Try it: Gather all lines with "True" from the records.
********
Here is a tiny trained network, its code and every weight. The questions are about switching its units off for an input and a target symbol, where a switched-off unit gives its printed mean instead of its output.

import numpy as np


def w(rows, s, z=0):
    codes = np.array(rows[::2]) - 128.0
    scale = np.full(codes.shape[1], s)
    scale[-1] = z or s
    return codes * scale


def f(y):
    return np.maximum(y, 0)


def softmax(a):
    e = np.exp(a - a.max(-1, keepdims=True))
    return e / e.sum(-1, keepdims=True)


def log_softmax(a):
    a = a - a.max(-1, keepdims=True)
    return a - np.log(np.exp(a).sum(-1, keepdims=True))


def net(x, mask):
    ids = ['αβδεζηθλμπσφψω'.index(c) for c in x.split()]
    T = len(ids)
    res = E[ids] + P[:T]
    u = 0
    for l in range(2):
        q, k, v = (res @ M[l].T for M in (Q, K, V))
        z = softmax(np.where(np.tri(T) > 0, q @ k.T / 2**0.5, -1e9)) @ v
        res = res + np.where(mask[u], z, O[l][:, -1]) @ O[l][:, :-1]
        u += 1
        y = f(res @ A[l][:, :-1].T + A[l][:, -1])
        res = res + np.where(mask[u : u + 16], y, B[l][:, -1]) @ B[l][:, :-1]
        u += 16
    return log_softmax(res[-1] @ U[:, :-1].T + U[:, -1])


Q, K, V, O, A, B = {}, {}, {}, {}, {}, {}
E = w([
[139,154,91,167,147,92,161,220,154,102,125],'α',
[52,125,154,155,139,165,92,105,107,120,28],'β',
[122,88,117,78,99,150,102,136,171,199,158],'δ',
[236,128,103,109,143,56,139,95,81,131,121],'ε',
[94,198,63,101,63,133,66,143,200,114,86],'ζ',
[176,98,212,58,58,182,99,30,153,183,68],'η',
[122,151,65,55,176,94,70,132,66,133,97],'θ',
[117,37,216,162,185,93,153,125,38,210,114],'λ',
[127,129,177,186,34,89,146,174,50,129,44],'μ',
[152,104,149,73,171,184,195,178,104,220,203],'π',
[56,214,137,29,130,149,101,144,77,73,74],'σ',
[102,124,161,181,195,162,224,64,182,186,74],'φ',
[77,175,170,70,98,249,234,167,178,119,155],'ψ',
[212,127,215,70,96,136,218,174,101,63,125],'ω',
],0.015)
P = w([
[104,98,67,97,56,86,254,143,101,136,137],'0',
[134,184,161,154,135,156,112,185,125,236,81],'1',
[127,187,176,153,155,155,118,169,132,213,99],'2',
[89,162,206,160,157,140,122,155,144,193,109],'3',
[101,153,205,142,167,127,149,151,156,163,102],'4',
[92,136,204,135,172,118,156,164,174,160,84],'5',
[106,125,207,123,163,112,153,175,184,159,76],'6',
],0.0082)
Q[0] = w([
[136,120,137,24,151,126,198,197,145,186,2],'0.h1',
[83,83,139,73,129,131,181,84,128,21,153],'0.h1',
],0.0066)
K[0] = w([
[82,40,87,23,134,97,254,107,141,39,144],'0.h1',
[149,117,88,174,108,88,41,116,92,193,121],'0.h1',
],0.0065)
V[0] = w([
[67,136,90,125,165,108,91,90,139,194,84],'0.h1',
[160,83,1,155,110,110,122,149,70,131,176],'0.h1',
],0.0082)
O[0] = w([
[214,36,37,136,104,255,135,239,161,140,60,30],'0.h1',
[116,20,218,104,160,32,95,163,254,63,116,4],'0.h1',
],0.0058,0.0014)
A[0] = w([
[66,163,164,165,127,145,142,110,150,129,189,33],'0.n1',
[186,79,97,80,153,164,96,139,178,87,91,145],'0.n2',
[197,101,87,185,103,134,114,151,113,117,120,1],'0.n3',
[189,102,118,165,174,141,76,157,161,165,85,115],'0.n4',
[119,65,158,140,111,200,139,136,139,109,87,55],'0.n5',
[171,106,64,131,99,158,97,69,83,109,108,97],'0.n6',
[102,121,164,143,130,175,114,162,173,83,163,66],'0.n7',
[179,207,89,228,133,116,87,142,94,107,177,75],'0.n8',
[80,104,142,177,139,154,64,165,166,113,165,96],'0.n9',
[166,177,107,65,188,165,136,132,131,92,101,73],'0.n10',
[66,49,126,100,79,135,106,48,178,111,120,100],'0.n11',
[135,55,91,158,148,137,134,144,74,98,134,77],'0.n12',
[112,144,87,143,167,86,103,108,169,190,161,130],'0.n13',
[254,103,136,125,104,126,125,150,131,69,148,41],'0.n14',
[90,148,77,116,173,101,121,116,138,96,132,97],'0.n15',
[152,120,165,115,80,150,159,112,109,101,117,59],'0.n16',
],0.0098,0.0066)
B[0] = w([
[177,123,72,97,154,79,135,72,124,113,140,186],'0.n1',
[164,186,37,137,180,83,95,137,102,156,157,216],'0.n2',
[121,95,88,168,145,161,114,96,169,115,69,131],'0.n3',
[139,84,84,171,163,42,118,132,125,134,136,254],'0.n4',
[107,186,74,178,171,68,104,162,149,160,174,199],'0.n5',
[124,175,25,162,152,106,139,69,125,164,125,153],'0.n6',
[107,176,82,71,152,84,136,63,159,140,114,155],'0.n7',
[98,202,106,46,164,169,139,182,161,129,88,170],'0.n8',
[173,131,177,106,113,77,142,82,132,90,105,158],'0.n9',
[98,119,155,198,87,113,115,145,50,133,153,198],'0.n10',
[185,194,94,196,103,113,106,156,134,170,168,196],'0.n11',
[158,120,23,177,146,150,116,110,114,185,99,142],'0.n12',
[128,100,209,86,79,119,173,148,111,60,142,239],'0.n13',
[1,156,216,151,163,94,177,80,117,129,107,160],'0.n14',
[147,119,131,158,136,125,146,186,95,88,121,160],'0.n15',
[188,165,153,136,138,133,51,170,124,170,84,196],'0.n16',
],0.0074,0.0032)
Q[1] = w([
[143,88,159,182,108,140,71,63,175,2,195],'1.h1',
[82,235,154,88,112,88,216,191,97,219,92],'1.h1',
],0.0082)
K[1] = w([
[173,149,198,198,247,133,59,126,164,142,151],'1.h1',
[103,37,21,114,37,30,254,117,105,177,124],'1.h1',
],0.0069)
V[1] = w([
[51,223,33,73,4,167,66,237,126,36,58],'1.h1',
[26,142,187,181,131,30,126,80,15,49,1],'1.h1',
],0.0041)
O[1] = w([
[193,144,153,184,131,187,128,131,111,30,224,254],'1.h1',
[254,89,72,94,170,194,127,141,127,102,45,77],'1.h1',
],0.0087,0.0034)
A[1] = w([
[84,94,20,103,87,128,150,151,127,198,124,55],'1.n1',
[104,41,141,86,109,43,180,160,182,102,158,37],'1.n2',
[149,121,148,211,135,163,95,105,147,55,193,59],'1.n3',
[69,133,156,56,189,112,83,111,125,167,141,30],'1.n4',
[156,85,208,153,169,149,162,112,173,176,137,93],'1.n5',
[196,54,112,100,138,220,141,111,142,73,96,105],'1.n6',
[103,151,76,188,84,148,74,97,173,117,91,127],'1.n7',
[123,2,168,171,154,132,102,61,9,161,145,48],'1.n8',
[73,108,119,134,161,238,131,179,203,176,141,101],'1.n9',
[121,98,102,45,119,102,134,150,161,167,46,2],'1.n10',
[110,92,155,191,125,89,156,151,24,120,133,76],'1.n11',
[145,22,179,124,135,111,91,120,54,104,95,66],'1.n12',
[79,178,146,98,85,46,60,135,172,94,91,46],'1.n13',
[147,113,152,36,119,180,95,46,81,195,99,41],'1.n14',
[64,78,145,65,185,183,158,125,235,22,126,77],'1.n15',
[50,117,128,180,128,127,128,156,99,72,219,52],'1.n16',
],0.0082,0.0092)
B[1] = w([
[135,138,192,218,91,120,55,123,116,69,93,198],'1.n1',
[220,126,113,160,159,194,148,78,149,138,164,185],'1.n2',
[129,155,122,154,99,74,149,62,181,142,49,254],'1.n3',
[155,63,73,142,126,168,166,86,34,99,139,180],'1.n4',
[116,86,124,149,99,145,117,118,100,55,107,230],'1.n5',
[2,99,102,98,83,98,71,107,115,106,147,200],'1.n6',
[168,69,143,142,150,172,167,150,160,86,118,189],'1.n7',
[89,191,120,88,180,168,117,133,216,81,128,171],'1.n8',
[141,98,42,149,70,76,167,135,119,184,147,194],'1.n9',
[42,149,133,142,221,192,105,84,174,111,195,196],'1.n10',
[168,95,92,51,125,154,128,137,194,180,109,237],'1.n11',
[162,162,87,96,87,155,109,113,168,158,97,164],'1.n12',
[153,74,91,139,74,142,143,73,128,50,141,204],'1.n13',
[122,173,150,186,169,102,91,172,97,150,202,195],'1.n14',
[174,169,159,78,86,179,127,172,158,194,95,146],'1.n15',
[161,128,143,131,174,152,10,138,105,178,143,253],'1.n16',
],0.0083,0.0044)
U = w([
[190,82,101,153,177,241,202,177,57,140,181,69],'α',
[131,159,61,164,89,160,117,101,142,34,134,52],'β',
[182,160,142,187,125,142,67,85,149,150,181,7],'δ',
[111,65,107,170,132,87,208,35,138,141,113,90],'ε',
[112,161,105,139,168,55,150,220,192,65,174,157],'ζ',
[123,158,115,157,45,89,114,139,131,208,30,84],'η',
[158,172,53,88,175,3,116,67,97,127,133,83],'θ',
[101,114,112,91,195,145,94,109,183,152,119,98],'λ',
[173,96,211,82,105,101,126,174,143,116,76,224],'μ',
[70,53,151,111,107,80,97,133,152,153,221,253],'π',
[118,110,82,86,132,126,50,160,58,116,115,181],'σ',
[62,106,115,218,170,133,124,118,99,134,80,161],'φ',
[76,243,73,105,99,196,175,100,118,197,149,87],'ψ',
[64,195,208,90,130,150,134,108,61,79,144,189],'ω',
],0.0075,0.0058)

Each question gives the input, a string of symbols that net reads in full, and the target symbol t.
The units are the heads (2 rows each of Q, K, V and O) and the neurons (one row each of A and B). Each row of codes is followed by its name. A weight is (code - 128) times the scale printed after its matrix; where a second scale follows, it is the last column's (O, A, B and U).
mask holds one flag per unit, layer by layer, with each layer's heads first. A switched-off unit (its flag False) gives its mean, the last column of its rows in O or B, instead of its output. The means were averaged over made-up inputs and are rounded, as every weight is.
A unit's drop is (log p(t) with every unit on - log p(t) with that unit switched off) / (log p(t) with every unit on - log p(t) with every unit switched off).
The circuit of an input: a set's keep is (log p(t) with only the set's units on - log p(t) with every unit switched off) / (log p(t) with every unit on - log p(t) with every unit switched off). Starting from the 12 units with the biggest drops (on a tie, the unit counted first), units are removed one at a time, each time the one whose removal leaves the highest keep (on an exact tie, the one counted first), for as long as the keep stays at least 0.8.
circuit, biggest first: the units of the circuit, biggest drop first
k most important neurons: the k neurons with the biggest drops, biggest first
top k neurons in layer l: the k neurons of layer l with the biggest drops, biggest first
drop of u: that unit's drop, to one decimal
input ω α ψ, target θ: circuit, biggest first : 0.n1, 0.h1
input μ φ λ, target λ: circuit, biggest first : 1.n8, 1.n11
input ω δ ψ ω ω η, target θ: circuit, biggest first : 0.h1, 1.h1
input ω φ ζ λ ω σ σ, target θ: circuit, biggest first : 0.h1, 1.h1
input μ α β δ ε, target σ: 2 most important neurons : 1.n6, 1.n3
input ε ω ζ η μ ζ, target λ: circuit, biggest first : 1.h1, 1.n10, 0.h1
********
Output for this exercise:
    e = np.exp(a - a.max(-1, keepdims=True))
    return e / e.sum(-1, keepdims=True)
    a = a - a.max(-1, keepdims=True)
    return a - np.log(np.exp(a).sum(-1, keepdims=True))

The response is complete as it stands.